# How to complete this task
If a line contains "3.5 -25.9 -25.6", it is the last one to write out; begin with the first line of the records and copy each exactly.

# Material for the task
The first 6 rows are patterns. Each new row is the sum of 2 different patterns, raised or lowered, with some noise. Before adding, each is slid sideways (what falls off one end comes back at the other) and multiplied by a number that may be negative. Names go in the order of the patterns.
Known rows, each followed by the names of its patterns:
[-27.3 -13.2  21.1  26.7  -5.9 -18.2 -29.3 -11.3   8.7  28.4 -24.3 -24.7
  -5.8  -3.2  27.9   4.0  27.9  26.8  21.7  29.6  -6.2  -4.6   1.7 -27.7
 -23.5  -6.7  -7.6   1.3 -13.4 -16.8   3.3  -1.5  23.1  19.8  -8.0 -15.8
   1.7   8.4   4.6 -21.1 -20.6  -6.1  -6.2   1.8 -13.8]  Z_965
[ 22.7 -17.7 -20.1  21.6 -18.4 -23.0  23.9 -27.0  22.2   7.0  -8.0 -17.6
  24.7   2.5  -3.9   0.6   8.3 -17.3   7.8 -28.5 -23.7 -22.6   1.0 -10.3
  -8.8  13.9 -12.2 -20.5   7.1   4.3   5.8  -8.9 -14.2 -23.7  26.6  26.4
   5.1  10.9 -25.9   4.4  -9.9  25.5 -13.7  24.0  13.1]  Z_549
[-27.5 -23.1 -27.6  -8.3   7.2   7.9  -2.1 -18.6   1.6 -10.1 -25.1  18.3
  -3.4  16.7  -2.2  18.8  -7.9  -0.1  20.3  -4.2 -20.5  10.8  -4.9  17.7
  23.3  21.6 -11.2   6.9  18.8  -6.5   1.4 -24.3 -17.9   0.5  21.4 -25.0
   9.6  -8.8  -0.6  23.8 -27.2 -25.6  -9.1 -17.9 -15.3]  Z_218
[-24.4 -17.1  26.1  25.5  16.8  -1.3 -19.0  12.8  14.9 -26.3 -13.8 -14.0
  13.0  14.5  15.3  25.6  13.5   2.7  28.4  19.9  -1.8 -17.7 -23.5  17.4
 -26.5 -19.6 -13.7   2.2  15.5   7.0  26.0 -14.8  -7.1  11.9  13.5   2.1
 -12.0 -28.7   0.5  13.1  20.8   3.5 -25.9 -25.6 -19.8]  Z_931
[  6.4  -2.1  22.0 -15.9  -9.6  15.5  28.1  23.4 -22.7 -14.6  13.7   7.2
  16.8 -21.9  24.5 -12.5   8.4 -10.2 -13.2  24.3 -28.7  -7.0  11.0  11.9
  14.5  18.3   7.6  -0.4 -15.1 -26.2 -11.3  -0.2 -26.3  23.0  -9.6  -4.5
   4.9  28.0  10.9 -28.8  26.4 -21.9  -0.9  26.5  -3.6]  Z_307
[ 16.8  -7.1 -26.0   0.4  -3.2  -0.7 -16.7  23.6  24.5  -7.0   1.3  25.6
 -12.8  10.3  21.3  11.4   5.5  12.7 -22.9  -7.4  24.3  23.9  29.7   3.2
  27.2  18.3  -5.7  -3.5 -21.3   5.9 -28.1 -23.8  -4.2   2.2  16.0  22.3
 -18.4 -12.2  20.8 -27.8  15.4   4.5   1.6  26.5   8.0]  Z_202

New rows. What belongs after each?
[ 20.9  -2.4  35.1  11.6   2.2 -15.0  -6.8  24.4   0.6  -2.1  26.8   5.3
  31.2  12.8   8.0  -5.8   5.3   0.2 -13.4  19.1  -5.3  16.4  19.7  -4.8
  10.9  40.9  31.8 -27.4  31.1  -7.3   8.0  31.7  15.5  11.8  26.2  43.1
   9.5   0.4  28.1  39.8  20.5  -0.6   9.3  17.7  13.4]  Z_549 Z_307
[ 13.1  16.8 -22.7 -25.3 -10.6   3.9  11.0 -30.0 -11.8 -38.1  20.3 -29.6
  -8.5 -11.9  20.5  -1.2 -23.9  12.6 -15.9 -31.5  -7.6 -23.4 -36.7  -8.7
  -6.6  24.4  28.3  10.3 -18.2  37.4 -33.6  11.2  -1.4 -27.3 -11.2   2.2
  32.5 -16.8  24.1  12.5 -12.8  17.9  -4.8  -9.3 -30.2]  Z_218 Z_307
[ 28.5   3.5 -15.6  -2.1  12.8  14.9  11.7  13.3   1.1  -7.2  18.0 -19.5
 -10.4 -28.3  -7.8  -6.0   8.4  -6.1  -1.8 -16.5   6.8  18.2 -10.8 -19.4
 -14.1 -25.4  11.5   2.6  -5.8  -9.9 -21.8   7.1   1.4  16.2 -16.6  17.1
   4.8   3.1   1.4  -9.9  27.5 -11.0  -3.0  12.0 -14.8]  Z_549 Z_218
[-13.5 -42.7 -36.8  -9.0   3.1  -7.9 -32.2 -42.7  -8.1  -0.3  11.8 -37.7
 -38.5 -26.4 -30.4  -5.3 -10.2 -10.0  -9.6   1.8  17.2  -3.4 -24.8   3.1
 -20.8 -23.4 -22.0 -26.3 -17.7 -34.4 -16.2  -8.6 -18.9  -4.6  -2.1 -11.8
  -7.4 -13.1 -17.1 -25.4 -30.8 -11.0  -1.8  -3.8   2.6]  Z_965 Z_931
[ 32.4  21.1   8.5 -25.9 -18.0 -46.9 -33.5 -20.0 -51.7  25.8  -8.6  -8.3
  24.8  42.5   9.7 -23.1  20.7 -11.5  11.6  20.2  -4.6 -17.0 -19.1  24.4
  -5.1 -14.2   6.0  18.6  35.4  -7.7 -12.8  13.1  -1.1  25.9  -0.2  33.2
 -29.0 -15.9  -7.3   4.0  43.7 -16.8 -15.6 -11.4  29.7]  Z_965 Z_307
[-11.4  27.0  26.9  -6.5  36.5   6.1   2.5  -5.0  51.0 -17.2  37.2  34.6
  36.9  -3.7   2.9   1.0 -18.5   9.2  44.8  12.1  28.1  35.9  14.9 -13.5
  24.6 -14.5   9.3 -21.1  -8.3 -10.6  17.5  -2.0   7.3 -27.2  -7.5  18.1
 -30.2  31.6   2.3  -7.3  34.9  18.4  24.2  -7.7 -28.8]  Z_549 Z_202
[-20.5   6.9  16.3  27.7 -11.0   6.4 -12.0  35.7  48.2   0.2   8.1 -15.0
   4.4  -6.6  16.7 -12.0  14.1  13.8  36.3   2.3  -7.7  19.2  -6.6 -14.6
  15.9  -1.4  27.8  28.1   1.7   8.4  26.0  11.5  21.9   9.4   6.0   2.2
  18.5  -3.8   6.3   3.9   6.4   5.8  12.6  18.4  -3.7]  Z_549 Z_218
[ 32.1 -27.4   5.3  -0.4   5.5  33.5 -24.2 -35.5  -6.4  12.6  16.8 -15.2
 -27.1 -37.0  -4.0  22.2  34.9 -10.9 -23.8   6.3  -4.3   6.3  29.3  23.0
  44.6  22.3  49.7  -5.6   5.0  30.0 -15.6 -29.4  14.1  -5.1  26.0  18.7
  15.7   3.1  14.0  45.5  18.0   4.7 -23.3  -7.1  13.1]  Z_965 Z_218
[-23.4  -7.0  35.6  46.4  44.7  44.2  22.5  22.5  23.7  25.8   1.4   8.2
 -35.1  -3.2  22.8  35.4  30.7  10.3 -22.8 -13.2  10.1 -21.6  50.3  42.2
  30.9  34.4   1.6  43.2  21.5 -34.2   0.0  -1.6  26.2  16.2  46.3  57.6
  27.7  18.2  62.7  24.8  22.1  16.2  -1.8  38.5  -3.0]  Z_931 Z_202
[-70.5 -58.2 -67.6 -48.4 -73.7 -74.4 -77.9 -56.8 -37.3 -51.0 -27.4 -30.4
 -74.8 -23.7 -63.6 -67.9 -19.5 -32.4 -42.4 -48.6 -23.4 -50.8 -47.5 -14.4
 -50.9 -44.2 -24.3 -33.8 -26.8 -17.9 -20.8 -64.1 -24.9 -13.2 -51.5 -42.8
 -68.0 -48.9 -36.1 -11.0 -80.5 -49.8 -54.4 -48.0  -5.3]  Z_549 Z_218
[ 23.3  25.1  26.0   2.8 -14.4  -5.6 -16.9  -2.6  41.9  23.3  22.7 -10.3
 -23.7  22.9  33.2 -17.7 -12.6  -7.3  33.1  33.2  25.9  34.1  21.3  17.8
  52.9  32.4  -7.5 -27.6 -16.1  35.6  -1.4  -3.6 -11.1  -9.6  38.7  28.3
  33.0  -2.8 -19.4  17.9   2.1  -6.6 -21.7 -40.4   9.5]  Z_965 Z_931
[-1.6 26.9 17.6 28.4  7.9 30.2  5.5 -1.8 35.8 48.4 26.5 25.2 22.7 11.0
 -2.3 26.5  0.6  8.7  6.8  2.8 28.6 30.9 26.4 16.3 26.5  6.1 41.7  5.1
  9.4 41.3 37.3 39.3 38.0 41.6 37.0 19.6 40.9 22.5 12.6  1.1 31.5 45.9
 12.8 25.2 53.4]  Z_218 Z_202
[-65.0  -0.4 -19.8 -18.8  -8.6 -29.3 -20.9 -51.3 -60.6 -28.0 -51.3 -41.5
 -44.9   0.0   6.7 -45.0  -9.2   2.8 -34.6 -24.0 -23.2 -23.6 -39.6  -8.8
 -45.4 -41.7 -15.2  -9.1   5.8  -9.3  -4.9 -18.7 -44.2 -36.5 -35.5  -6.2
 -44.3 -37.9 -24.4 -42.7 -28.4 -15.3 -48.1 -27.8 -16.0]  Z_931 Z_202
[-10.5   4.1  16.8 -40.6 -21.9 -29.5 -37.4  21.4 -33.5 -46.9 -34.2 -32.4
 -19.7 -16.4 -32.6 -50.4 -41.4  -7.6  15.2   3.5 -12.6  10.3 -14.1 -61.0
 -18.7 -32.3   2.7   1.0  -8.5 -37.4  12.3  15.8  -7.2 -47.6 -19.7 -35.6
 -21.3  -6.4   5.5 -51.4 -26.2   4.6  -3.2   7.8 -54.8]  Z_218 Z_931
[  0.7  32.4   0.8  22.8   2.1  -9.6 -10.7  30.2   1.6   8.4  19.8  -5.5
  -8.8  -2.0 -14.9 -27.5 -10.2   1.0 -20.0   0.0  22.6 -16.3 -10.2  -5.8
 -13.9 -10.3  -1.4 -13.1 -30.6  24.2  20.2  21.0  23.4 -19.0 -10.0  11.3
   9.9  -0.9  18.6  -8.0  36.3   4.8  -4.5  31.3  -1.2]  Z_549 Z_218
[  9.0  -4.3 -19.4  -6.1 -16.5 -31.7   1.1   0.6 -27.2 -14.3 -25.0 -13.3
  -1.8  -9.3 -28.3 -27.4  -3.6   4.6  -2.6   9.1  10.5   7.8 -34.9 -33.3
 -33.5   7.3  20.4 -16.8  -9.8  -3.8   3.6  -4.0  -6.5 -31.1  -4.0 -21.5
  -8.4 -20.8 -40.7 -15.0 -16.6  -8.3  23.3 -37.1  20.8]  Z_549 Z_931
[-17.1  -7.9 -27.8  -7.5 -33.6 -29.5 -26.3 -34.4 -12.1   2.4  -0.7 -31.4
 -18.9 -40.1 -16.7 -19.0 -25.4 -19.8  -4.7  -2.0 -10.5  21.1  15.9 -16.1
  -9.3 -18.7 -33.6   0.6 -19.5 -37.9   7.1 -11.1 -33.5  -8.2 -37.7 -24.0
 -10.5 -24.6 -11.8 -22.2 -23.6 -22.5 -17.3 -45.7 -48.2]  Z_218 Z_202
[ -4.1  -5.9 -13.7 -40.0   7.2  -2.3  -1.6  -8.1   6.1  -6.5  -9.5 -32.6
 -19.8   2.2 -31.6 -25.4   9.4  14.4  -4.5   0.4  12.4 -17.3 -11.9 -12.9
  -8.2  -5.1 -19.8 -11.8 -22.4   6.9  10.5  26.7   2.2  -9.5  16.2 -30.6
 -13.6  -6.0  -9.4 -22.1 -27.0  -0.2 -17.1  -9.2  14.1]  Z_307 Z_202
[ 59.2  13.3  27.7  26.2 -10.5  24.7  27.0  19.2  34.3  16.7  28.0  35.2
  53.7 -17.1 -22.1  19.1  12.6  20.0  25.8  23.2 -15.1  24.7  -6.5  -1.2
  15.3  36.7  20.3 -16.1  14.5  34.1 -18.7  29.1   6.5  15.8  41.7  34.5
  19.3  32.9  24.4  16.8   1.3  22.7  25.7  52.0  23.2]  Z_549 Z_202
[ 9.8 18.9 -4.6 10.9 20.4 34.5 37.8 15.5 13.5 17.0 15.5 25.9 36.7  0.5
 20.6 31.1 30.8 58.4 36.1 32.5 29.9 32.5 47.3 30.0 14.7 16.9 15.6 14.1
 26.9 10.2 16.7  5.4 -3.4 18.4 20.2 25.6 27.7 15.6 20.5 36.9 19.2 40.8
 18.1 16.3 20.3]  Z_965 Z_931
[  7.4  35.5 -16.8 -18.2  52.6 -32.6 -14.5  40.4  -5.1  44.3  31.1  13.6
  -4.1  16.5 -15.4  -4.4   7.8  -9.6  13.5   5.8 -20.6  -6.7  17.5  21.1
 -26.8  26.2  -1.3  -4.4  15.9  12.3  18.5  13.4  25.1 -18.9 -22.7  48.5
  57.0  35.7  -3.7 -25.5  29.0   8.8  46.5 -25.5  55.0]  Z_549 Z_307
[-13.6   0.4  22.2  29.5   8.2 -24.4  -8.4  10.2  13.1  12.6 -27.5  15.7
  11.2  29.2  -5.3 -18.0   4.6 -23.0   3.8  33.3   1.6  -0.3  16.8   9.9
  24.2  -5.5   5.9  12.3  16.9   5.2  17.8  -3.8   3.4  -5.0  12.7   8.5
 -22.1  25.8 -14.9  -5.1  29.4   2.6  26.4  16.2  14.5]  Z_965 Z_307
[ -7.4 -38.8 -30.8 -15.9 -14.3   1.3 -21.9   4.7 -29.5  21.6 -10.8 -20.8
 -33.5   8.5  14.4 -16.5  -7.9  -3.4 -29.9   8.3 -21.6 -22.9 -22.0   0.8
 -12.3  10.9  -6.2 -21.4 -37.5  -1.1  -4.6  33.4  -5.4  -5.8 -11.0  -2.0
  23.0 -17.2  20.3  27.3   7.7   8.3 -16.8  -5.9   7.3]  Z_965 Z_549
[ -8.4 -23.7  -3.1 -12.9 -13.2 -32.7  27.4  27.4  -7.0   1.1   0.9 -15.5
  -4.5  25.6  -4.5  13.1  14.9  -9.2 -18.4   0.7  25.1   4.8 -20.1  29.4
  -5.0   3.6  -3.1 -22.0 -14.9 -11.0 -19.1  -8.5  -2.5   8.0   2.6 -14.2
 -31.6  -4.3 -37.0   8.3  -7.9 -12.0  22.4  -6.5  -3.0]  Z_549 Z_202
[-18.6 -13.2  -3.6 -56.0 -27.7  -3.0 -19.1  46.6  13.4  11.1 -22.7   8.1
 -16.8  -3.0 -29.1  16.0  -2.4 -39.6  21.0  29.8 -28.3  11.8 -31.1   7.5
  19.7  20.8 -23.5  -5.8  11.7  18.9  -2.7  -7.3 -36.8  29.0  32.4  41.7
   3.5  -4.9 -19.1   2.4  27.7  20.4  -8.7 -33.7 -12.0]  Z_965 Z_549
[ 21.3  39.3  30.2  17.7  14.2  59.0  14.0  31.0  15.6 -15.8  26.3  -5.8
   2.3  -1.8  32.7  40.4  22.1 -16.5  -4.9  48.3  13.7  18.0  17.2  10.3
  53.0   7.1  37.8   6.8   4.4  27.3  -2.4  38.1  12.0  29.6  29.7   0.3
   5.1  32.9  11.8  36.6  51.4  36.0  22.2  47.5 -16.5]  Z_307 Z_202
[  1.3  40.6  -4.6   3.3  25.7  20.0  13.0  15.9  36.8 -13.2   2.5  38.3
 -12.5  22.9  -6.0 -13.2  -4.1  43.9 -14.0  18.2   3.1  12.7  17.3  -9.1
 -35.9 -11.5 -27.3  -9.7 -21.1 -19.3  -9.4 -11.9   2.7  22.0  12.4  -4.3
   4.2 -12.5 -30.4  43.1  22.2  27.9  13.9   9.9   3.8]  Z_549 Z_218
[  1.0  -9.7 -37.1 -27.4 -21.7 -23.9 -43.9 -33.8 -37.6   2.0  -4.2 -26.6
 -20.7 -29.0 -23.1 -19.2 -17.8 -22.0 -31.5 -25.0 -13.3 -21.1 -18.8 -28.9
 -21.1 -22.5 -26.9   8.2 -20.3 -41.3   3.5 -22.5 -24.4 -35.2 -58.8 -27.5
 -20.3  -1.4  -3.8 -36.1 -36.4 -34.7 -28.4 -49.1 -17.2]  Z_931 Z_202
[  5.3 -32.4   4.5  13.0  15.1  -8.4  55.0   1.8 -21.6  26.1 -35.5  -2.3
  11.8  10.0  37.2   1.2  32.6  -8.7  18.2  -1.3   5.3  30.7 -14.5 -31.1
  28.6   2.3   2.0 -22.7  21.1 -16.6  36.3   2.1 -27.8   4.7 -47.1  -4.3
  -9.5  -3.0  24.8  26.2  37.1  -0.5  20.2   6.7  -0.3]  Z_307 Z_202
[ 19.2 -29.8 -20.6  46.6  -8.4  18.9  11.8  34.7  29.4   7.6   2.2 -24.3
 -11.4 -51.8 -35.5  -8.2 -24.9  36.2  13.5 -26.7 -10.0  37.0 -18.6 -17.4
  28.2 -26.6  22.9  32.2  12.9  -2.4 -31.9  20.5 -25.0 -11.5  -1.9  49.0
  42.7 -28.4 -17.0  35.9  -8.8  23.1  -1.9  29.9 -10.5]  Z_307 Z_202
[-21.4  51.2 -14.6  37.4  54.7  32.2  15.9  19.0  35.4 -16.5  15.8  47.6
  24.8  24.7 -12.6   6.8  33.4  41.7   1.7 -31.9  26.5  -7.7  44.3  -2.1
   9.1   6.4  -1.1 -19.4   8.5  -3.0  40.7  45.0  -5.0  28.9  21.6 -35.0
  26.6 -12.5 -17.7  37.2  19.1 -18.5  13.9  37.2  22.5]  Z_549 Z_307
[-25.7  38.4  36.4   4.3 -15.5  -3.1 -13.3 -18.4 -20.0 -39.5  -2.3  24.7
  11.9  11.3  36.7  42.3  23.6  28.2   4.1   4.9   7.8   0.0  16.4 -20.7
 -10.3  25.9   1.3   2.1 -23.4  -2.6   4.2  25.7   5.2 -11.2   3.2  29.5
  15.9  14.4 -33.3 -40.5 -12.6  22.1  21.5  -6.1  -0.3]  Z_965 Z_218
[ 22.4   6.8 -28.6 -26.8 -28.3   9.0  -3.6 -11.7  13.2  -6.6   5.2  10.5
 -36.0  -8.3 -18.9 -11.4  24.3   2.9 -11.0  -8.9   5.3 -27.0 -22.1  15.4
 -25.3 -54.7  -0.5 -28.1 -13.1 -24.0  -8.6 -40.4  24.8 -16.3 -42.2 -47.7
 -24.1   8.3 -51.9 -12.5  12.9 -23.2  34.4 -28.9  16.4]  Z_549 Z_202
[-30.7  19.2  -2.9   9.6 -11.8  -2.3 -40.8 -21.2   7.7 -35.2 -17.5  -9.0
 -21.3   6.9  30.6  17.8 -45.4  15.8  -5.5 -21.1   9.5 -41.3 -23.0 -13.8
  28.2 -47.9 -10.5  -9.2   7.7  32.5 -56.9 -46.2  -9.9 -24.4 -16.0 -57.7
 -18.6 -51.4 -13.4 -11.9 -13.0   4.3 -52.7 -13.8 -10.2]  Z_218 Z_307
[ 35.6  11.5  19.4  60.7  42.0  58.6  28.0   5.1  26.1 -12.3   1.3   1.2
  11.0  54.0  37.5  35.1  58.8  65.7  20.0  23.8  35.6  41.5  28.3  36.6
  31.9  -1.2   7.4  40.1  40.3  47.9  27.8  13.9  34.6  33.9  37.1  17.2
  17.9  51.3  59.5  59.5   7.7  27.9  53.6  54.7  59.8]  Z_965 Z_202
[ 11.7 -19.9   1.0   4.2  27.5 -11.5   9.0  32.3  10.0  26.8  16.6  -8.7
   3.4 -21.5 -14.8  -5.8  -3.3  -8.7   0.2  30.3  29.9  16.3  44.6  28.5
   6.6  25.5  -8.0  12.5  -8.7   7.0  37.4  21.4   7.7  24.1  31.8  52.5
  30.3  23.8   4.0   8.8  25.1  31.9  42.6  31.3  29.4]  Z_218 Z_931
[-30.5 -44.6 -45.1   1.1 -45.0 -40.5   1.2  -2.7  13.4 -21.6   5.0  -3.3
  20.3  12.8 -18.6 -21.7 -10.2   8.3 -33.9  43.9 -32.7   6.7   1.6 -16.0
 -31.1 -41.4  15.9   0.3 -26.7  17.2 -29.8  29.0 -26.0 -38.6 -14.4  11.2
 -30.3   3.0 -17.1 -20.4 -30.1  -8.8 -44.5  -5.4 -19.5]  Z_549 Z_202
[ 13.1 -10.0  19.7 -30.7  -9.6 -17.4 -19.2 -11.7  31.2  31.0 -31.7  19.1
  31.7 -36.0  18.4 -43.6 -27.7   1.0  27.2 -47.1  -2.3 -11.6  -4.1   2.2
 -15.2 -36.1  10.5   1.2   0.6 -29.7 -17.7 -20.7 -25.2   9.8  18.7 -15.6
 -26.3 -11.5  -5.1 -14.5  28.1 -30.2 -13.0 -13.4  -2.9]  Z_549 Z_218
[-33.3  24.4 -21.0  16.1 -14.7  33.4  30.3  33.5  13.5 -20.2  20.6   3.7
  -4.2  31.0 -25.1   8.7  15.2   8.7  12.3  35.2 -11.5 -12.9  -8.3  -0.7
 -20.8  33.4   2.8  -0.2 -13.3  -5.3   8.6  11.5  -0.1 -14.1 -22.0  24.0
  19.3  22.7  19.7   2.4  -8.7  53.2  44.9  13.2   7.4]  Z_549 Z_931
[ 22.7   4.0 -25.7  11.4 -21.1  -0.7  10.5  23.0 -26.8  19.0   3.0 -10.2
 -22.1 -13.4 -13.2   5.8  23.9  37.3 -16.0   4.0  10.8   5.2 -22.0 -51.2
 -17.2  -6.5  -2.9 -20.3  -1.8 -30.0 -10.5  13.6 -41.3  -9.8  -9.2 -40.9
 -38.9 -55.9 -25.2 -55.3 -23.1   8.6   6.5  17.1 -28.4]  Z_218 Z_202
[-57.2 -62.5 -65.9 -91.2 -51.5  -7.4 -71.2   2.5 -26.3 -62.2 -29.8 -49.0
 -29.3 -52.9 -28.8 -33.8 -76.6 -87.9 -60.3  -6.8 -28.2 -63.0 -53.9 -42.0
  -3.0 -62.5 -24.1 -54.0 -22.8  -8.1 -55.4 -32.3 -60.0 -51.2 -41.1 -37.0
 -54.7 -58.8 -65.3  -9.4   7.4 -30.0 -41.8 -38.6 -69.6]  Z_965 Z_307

# Exercise response
The first 6 rows are patterns. Each new row is the sum of 2 different patterns, raised or lowered, with some noise. Before adding, each is slid sideways (what falls off one end comes back at the other) and multiplied by a number that may be negative. Names go in the order of the patterns.
Known rows, each followed by the names of its patterns:
[-27.3 -13.2  21.1  26.7  -5.9 -18.2 -29.3 -11.3   8.7  28.4 -24.3 -24.7
  -5.8  -3.2  27.9   4.0  27.9  26.8  21.7  29.6  -6.2  -4.6   1.7 -27.7
 -23.5  -6.7  -7.6   1.3 -13.4 -16.8   3.3  -1.5  23.1  19.8  -8.0 -15.8
   1.7   8.4   4.6 -21.1 -20.6  -6.1  -6.2   1.8 -13.8]  Z_965
[ 22.7 -17.7 -20.1  21.6 -18.4 -23.0  23.9 -27.0  22.2   7.0  -8.0 -17.6
  24.7   2.5  -3.9   0.6   8.3 -17.3   7.8 -28.5 -23.7 -22.6   1.0 -10.3
  -8.8  13.9 -12.2 -20.5   7.1   4.3   5.8  -8.9 -14.2 -23.7  26.6  26.4
   5.1  10.9 -25.9   4.4  -9.9  25.5 -13.7  24.0  13.1]  Z_549
[-27.5 -23.1 -27.6  -8.3   7.2   7.9  -2.1 -18.6   1.6 -10.1 -25.1  18.3
  -3.4  16.7  -2.2  18.8  -7.9  -0.1  20.3  -4.2 -20.5  10.8  -4.9  17.7
  23.3  21.6 -11.2   6.9  18.8  -6.5   1.4 -24.3 -17.9   0.5  21.4 -25.0
   9.6  -8.8  -0.6  23.8 -27.2 -25.6  -9.1 -17.9 -15.3]  Z_218
[-24.4 -17.1  26.1  25.5  16.8  -1.3 -19.0  12.8  14.9 -26.3 -13.8 -14.0
  13.0  14.5  15.3  25.6  13.5   2.7  28.4  19.9  -1.8 -17.7 -23.5  17.4
 -26.5 -19.6 -13.7   2.2  15.5   7.0  26.0 -14.8  -7.1  11.9  13.5   2.1
 -12.0 -28.7   0.5  13.1  20.8   3.5 -25.9 -25.6 -19.8]  Z_931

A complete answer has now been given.